◆ **Records drawn from a dataset**
___

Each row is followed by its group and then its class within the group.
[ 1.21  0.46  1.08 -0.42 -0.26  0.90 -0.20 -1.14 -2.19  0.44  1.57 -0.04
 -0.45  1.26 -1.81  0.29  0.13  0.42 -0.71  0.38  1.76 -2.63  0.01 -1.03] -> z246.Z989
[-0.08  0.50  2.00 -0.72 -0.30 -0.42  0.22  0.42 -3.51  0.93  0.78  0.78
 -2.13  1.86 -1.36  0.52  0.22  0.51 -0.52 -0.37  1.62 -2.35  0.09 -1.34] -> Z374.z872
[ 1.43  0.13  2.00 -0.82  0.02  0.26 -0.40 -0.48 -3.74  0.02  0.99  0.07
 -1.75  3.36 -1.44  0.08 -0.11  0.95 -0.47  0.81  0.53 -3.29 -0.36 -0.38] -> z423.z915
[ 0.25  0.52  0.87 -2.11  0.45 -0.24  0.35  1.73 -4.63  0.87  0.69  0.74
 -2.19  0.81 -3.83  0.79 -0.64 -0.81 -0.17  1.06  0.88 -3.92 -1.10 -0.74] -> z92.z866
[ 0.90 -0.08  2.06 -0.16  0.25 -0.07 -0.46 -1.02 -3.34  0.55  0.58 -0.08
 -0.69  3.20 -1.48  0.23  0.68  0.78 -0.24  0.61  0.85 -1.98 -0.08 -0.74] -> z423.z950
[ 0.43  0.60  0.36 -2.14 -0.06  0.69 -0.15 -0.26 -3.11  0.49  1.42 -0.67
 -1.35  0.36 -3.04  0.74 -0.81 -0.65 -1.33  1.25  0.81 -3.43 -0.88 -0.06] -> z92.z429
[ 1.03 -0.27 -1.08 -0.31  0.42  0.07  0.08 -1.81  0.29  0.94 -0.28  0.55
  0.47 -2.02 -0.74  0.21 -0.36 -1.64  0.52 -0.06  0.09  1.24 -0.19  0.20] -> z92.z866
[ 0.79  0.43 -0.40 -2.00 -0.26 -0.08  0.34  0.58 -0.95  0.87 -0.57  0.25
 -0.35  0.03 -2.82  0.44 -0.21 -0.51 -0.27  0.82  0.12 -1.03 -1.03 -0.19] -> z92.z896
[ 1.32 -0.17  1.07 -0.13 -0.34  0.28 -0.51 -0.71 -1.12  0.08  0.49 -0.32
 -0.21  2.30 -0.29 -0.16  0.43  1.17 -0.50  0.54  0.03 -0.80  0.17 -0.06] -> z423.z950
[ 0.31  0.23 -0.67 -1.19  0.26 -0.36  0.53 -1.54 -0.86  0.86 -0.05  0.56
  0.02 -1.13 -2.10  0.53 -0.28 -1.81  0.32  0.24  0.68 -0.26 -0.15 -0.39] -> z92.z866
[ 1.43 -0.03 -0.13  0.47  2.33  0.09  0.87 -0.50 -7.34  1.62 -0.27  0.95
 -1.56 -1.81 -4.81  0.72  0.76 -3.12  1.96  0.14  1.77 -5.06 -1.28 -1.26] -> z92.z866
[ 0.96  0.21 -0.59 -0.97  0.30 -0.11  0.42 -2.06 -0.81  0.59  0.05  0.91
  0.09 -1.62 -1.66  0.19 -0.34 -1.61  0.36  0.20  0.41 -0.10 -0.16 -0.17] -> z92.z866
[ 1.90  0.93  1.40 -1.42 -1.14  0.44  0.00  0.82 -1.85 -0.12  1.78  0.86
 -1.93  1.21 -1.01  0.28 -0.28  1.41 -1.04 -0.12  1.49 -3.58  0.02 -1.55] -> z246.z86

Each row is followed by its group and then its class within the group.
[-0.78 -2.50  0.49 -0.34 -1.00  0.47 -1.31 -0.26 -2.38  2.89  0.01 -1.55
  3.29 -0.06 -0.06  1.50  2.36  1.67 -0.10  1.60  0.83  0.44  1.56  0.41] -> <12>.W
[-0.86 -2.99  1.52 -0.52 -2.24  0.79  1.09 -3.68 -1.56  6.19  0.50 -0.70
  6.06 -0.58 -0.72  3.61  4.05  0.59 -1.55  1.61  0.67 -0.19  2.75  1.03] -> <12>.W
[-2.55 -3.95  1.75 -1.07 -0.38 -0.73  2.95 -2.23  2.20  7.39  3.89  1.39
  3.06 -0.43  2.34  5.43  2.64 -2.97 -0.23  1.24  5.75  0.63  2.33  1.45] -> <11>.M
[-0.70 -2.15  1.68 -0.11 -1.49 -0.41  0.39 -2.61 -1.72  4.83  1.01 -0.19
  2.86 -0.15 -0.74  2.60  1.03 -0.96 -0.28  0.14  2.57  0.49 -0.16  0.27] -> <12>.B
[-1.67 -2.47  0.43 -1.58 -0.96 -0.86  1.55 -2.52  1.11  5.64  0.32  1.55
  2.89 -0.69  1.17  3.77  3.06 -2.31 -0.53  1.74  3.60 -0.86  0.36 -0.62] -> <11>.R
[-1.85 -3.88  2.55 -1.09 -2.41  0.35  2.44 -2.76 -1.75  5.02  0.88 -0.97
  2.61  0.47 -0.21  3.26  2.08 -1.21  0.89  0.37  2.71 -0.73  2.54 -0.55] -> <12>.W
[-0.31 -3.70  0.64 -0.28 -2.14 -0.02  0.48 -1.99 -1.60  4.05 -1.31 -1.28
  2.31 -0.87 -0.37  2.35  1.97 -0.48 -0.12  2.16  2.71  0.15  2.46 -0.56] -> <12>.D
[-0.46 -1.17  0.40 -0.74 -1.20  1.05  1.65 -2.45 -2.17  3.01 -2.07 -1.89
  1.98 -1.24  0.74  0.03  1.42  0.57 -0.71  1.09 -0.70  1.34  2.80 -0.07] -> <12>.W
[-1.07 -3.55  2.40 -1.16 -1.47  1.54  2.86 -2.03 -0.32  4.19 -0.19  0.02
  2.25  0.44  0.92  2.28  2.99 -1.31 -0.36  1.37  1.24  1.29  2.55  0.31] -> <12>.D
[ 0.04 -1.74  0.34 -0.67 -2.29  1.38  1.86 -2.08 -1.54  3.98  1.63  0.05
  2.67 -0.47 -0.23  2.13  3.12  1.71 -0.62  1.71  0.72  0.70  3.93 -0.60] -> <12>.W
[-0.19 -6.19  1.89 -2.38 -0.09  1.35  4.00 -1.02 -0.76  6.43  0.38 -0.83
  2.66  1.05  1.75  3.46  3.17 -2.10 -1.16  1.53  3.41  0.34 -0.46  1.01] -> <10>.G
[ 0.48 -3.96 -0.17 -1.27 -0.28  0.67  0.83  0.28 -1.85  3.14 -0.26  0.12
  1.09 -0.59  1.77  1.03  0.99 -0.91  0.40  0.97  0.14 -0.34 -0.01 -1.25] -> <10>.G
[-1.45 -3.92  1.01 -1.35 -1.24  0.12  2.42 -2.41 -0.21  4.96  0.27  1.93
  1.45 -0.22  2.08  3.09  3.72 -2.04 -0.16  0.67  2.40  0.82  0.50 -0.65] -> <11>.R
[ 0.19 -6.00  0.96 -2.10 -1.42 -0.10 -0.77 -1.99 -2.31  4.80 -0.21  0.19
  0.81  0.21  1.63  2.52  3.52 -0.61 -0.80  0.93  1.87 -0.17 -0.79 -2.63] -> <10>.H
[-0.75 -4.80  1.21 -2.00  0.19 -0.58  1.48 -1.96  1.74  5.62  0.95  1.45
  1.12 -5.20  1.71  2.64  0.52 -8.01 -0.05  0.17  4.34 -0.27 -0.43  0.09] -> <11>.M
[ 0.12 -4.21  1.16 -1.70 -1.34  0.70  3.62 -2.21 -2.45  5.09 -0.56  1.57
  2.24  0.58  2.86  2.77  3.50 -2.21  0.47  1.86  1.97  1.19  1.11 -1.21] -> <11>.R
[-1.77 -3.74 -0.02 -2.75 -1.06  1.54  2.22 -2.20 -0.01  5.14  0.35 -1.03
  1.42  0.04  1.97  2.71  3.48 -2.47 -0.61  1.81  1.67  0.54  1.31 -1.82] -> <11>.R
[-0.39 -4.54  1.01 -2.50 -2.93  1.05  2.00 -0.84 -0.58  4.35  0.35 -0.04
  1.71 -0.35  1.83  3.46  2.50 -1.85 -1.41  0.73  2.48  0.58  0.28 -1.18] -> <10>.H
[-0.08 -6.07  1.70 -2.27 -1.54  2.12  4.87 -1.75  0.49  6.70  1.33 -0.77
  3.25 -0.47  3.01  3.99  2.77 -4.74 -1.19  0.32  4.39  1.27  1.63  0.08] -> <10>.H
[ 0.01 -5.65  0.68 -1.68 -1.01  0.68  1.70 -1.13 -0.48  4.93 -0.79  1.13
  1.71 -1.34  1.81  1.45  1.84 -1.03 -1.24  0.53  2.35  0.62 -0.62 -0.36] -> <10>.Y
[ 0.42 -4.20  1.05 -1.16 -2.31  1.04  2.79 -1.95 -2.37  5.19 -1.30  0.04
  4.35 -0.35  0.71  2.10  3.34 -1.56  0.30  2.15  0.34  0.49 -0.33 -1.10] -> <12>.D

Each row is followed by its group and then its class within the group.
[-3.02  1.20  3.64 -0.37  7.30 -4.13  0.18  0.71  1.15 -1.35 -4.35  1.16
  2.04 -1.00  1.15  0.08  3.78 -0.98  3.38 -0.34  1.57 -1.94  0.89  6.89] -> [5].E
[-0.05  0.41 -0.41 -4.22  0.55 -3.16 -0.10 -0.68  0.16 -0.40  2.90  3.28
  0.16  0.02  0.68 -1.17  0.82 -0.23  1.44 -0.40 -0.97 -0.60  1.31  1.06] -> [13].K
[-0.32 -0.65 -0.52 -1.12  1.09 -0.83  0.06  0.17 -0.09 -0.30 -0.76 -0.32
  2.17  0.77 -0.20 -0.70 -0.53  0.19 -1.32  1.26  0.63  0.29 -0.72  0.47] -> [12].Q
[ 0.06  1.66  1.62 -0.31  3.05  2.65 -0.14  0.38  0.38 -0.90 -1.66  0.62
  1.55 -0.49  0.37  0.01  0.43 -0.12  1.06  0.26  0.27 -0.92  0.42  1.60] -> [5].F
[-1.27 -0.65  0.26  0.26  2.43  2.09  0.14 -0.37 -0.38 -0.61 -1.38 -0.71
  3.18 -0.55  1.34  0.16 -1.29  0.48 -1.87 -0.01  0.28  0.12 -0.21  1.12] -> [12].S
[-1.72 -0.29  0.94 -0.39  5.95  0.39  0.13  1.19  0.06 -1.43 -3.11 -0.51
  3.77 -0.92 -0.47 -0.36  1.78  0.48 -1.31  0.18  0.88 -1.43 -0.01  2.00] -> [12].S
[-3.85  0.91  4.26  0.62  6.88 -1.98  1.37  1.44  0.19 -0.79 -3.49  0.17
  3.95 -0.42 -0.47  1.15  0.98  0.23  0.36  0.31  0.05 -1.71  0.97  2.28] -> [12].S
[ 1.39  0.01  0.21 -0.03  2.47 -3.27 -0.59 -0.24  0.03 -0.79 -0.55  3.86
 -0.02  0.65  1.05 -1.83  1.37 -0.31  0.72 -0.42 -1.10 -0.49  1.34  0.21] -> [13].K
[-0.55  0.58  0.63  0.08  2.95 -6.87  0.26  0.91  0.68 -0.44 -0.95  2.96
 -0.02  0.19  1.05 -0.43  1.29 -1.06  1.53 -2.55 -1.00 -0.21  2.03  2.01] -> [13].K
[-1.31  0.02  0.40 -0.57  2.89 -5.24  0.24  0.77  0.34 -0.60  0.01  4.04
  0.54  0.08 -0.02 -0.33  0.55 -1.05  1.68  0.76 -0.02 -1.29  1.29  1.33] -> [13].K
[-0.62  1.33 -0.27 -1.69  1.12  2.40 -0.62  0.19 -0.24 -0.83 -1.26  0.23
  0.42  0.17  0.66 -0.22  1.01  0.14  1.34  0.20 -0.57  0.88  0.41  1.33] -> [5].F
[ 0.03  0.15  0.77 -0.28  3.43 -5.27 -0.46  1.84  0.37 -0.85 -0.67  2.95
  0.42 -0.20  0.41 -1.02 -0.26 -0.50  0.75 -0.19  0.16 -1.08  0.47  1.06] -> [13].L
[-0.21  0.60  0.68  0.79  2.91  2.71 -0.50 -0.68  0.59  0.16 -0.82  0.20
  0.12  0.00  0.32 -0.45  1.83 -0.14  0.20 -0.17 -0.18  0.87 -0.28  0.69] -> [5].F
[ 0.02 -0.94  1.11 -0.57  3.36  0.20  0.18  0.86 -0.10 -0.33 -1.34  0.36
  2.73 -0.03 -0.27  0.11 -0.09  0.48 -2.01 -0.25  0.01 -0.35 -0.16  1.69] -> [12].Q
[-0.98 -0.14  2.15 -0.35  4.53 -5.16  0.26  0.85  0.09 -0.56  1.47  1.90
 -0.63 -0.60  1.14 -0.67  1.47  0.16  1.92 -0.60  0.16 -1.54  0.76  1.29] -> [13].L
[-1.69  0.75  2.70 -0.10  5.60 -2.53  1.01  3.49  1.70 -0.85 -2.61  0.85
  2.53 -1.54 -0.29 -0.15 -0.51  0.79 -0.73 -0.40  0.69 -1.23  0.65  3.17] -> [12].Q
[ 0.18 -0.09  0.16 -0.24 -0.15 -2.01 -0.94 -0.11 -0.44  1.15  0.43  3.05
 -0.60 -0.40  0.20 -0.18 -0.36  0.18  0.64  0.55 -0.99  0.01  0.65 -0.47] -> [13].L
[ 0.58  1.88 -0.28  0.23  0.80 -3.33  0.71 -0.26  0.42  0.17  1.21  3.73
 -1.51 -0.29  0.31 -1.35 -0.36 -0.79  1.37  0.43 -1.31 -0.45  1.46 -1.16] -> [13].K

___

Taking the entries above, print exactly the lines starting at the line with "[-0.32 -0.65 -0.52" and ending at the line with "0.38 -0.90 -1.66", both included.

[-0.32 -0.65 -0.52 -1.12  1.09 -0.83  0.06  0.17 -0.09 -0.30 -0.76 -0.32
  2.17  0.77 -0.20 -0.70 -0.53  0.19 -1.32  1.26  0.63  0.29 -0.72  0.47] -> [12].Q
[ 0.06  1.66  1.62 -0.31  3.05  2.65 -0.14  0.38  0.38 -0.90 -1.66  0.62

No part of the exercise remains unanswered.